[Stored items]
━━━━━━
There are 5 ways to turn a row about zero (a turn may also mirror it). The second row of each pair is the first, turned, with some noise. The first 30 pairs use one turn. New pairs use 2 turns, one after the other, and a turn may come again.
Some pairs, each with its turns in order after it:
[  8  13  15 -28 -18]
[ -8  20  22   1 -25]	j_497

[11 -1 -9 11  9]
[ 8  3 19 -2  0]	j_376

[-28   7 -10   3  25]
[ 20 -21  -3 -16 -23]	j_376

[ 23  -9 -20 -10  11]
[ -3 -14  30   8  11]	j_376

[-25 -18 -26   8  16]
[  8  -3   1 -37 -23]	j_677

[-20   2   5  16 -11]
[-19 -18  -4 -11   3]	j_843

[ 28  27  23  -6 -16]
[ 15 -15 -10  33  27]	j_54

[13 28 20  5 -5]
[  7  -3   0 -11 -34]	j_497

[-19 -12 -27 -28  29]
[ 11  36   1 -32 -23]	j_677

[ 28   0 -16  28  10]
[ 17  16  15 -26  23]	j_843

[  8  20 -23  29  -7]
[  2 -22 -18 -21  28]	j_677

[ -1  -8   4 -23  15]
[ -3  -4  16 -18  15]	j_54

[ 18   7   5  16 -11]
[ 5 24  5  2 11]	j_376

[ 10 -12  20  26 -21]
[ 14  20   7  33 -12]	j_54

[-14   1  20  18   0]
[-14 -11  -7 -21 -13]	j_843

[  8 -18 -13 -12  14]
[28  0 -6 11  9]	j_843

[ 23   0 -13 -16   6]
[ -7  28 -12 -10   0]	j_497

[-24  -7 -11   5  -3]
[  7   7  -5 -19 -19]	j_54

[ -7 -30 -19 -15  -4]
[-13 -21   7  28 -14]	j_376

[ -8 -10   4 -18  15]
[  0  -5  18 -19   8]	j_54

[-21 -22  -8  23  18]
[ 11 -20  -7 -21 -28]	j_677

[ -4   5  19 -19  16]
[  8   1  -4   9 -29]	j_843

[ -2 -17 -26  26   9]
[ 15  -6 -22   2  30]	j_497

[  2 -30 -16   5 -27]
[-10   9   6  39 -10]	j_376

[-13 -21  27  24  -4]
[ 10 -32  21 -12  11]	j_497

[-2 -7 26 19  9]
[  8  -4  24  18 -15]	j_54

[16 22 24 11 13]
[  1 -13  -8 -21 -29]	j_497

[  8   1 -25 -12   9]
[ 16  18   4 -17  10]	j_677

[ 30 -28   3  -1  -6]
[ 14  25 -24  -2  16]	j_843

[ 12 -22  -8   2   2]
[21 -6 15 -4 -4]	j_677

New pairs. What belongs after each?
[-16   6  -3 -15 -13]
[ 10  -3  17  15 -10]	j_376 j_376

[-27 -23   0 -13 -22]
[28 -8 -2 25 21]	j_376 j_497

[-14  13  -5  26 -13]
[-11 -22   2  12 -22]	j_677 j_376

[  1  13  -2 -25 -25]
[ 10 -17  28  -6  11]	j_54 j_376

[ 12 -13  13  25  14]
[-21 -25  -4  11  -6]	j_54 j_677

[  3  11 -26 -30  22]
[ -8  27 -10 -36   0]	j_843 j_843

[  3 -16  13  10   1]
[  7  14   5  10 -13]	j_497 j_677

[ -4 -26 -20  10  19]
[-24   0   1  14  27]	j_677 j_376

[-15 -25 -18  21  27]
[-39 -11 -11  22 -13]	j_54 j_843

[ 13 -13 -13 -10  22]
[ 14 -13  12 -19  -8]	j_54 j_54

[ 20 -20   2  -7  16]
[-15   2 -18   9 -20]	j_54 j_677

[  2 -10  -9  16 -15]
[-21  -2 -13   3   8]	j_843 j_497

[-15   1  24 -13 -26]
[  5  12 -24  -7 -27]	j_677 j_376

[14 15 25  3 28]
[ 14 -21  -6 -22  23]	j_677 j_677

[-26  27  29 -21  18]
[ 10  -5 -44 -13 -28]	j_677 j_54

[-19 -25   4   7   0]
[-15 -17  -2 -17  14]	j_497 j_497

[-30 -12  25 -30 -13]
[ 17 -20  -7  35 -27]	j_376 j_376

[ 25 -10   4 -10  16]
[  8 -14  -9 -25  15]	j_497 j_54

[ 22 -21   6  -1  -7]
[ 11  -9   6 -27  -2]	j_677 j_497

[-21 -19  22  26 -15]
[ 15   3 -18  39  13]	j_54 j_54

[ 12 -25  14 -24  22]
[-31 -23  10 -16 -14]	j_54 j_497

[ -3 -15 -15  28  20]
[-33   6   9 -17   0]	j_497 j_54

[  3  15  -6   9 -12]
[ 3 -4  7 -3 19]	j_54 j_843

[  3 -22  -5 -20  19]
[ 26 -14   3   0  23]	j_843 j_677

[-12 -26  29  -6  -8]
[ -6   6   2  27 -30]	j_497 j_677

[ 11 -28  30  -7   8]
[  5   9   8 -24  35]	j_843 j_677

[19 11 23 -6 -9]
[-19   9  16  18  11]	j_497 j_677

[  5  17 -24  -9   4]
[  6 -25   5  10 -13]	j_54 j_376

[27 -1  7 11 19]
[-1 21 -3 16 23]	j_843 j_677

[19  5 -4 28 29]
[23 -2  5 30 25]	j_497 j_843

[-10 -17  -4  24  12]
[ 22   8 -12  18  10]	j_376 j_54

[ 17 -23  -3   4  23]
[32 -2 18  5  1]	j_376 j_54

[-19  26 -15  15  24]
[  2  37   8 -25   1]	j_376 j_497

[  5 -14  17   6 -29]
[ 6  5 -1 37  0]	j_497 j_677

[  6 -26 -24   1  -5]
[ 19 -13 -26  -9   6]	j_54 j_376

[-23  23   1  -8  12]
[ 12   8 -21  19  15]	j_54 j_843

[-25  18  22  -7  29]
[-20 -33  -3  26  14]	j_376 j_376

[-25  15  -3  -3  -3]
[-13  -8   9  21  12]	j_54 j_376

[-20 -25  16  -9  25]
[ 24  18 -27  18   7]	j_677 j_54

[  9 -26  19  12   9]
[ 1 25  2 28 -4]	j_677 j_54

[18 -4  9 -4 26]
[-25  -5  19  -2  -6]	j_376 j_497

[ 15  12 -11  -9  -9]
[-19  -5  -2 -13 -11]	j_54 j_54

[-21  16 -17 -22 -10]
[ -3  25  -1  -5 -30]	j_843 j_376

[ -9 -25 -30  15   3]
[ 14 -10  33 -20  -8]	j_497 j_376

[ 26 -27  21   7   6]
[ 18 -23  13  21 -21]	j_54 j_54

[ -6 -21  24  16 -30]
[12 33  3 -8 31]	j_54 j_376

[  1  27 -20   5  24]
[-4  1 13 19 34]	j_54 j_497

[-13  -8  26   4  -8]
[-20   9   3 -21  11]	j_376 j_677

[-18 -17  -6 -26  10]
[-20 -23 -10 -14  16]	j_54 j_376

[-7  9 -2 12 10]
[-2  3 -3  6 17]	j_376 j_54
━━━━━━
## EXERCISE DESCRIPTION
Reproduce each line of the data containing the word "turns".

## ANSWER TO THIS PROBLEM
There are 5 ways to turn a row about zero (a turn may also mirror it). The second row of each pair is the first, turned, with some noise. The first 30 pairs use one turn. New pairs use 2 turns, one after the other, and a turn may come again.
Some pairs, each with its turns in order after it:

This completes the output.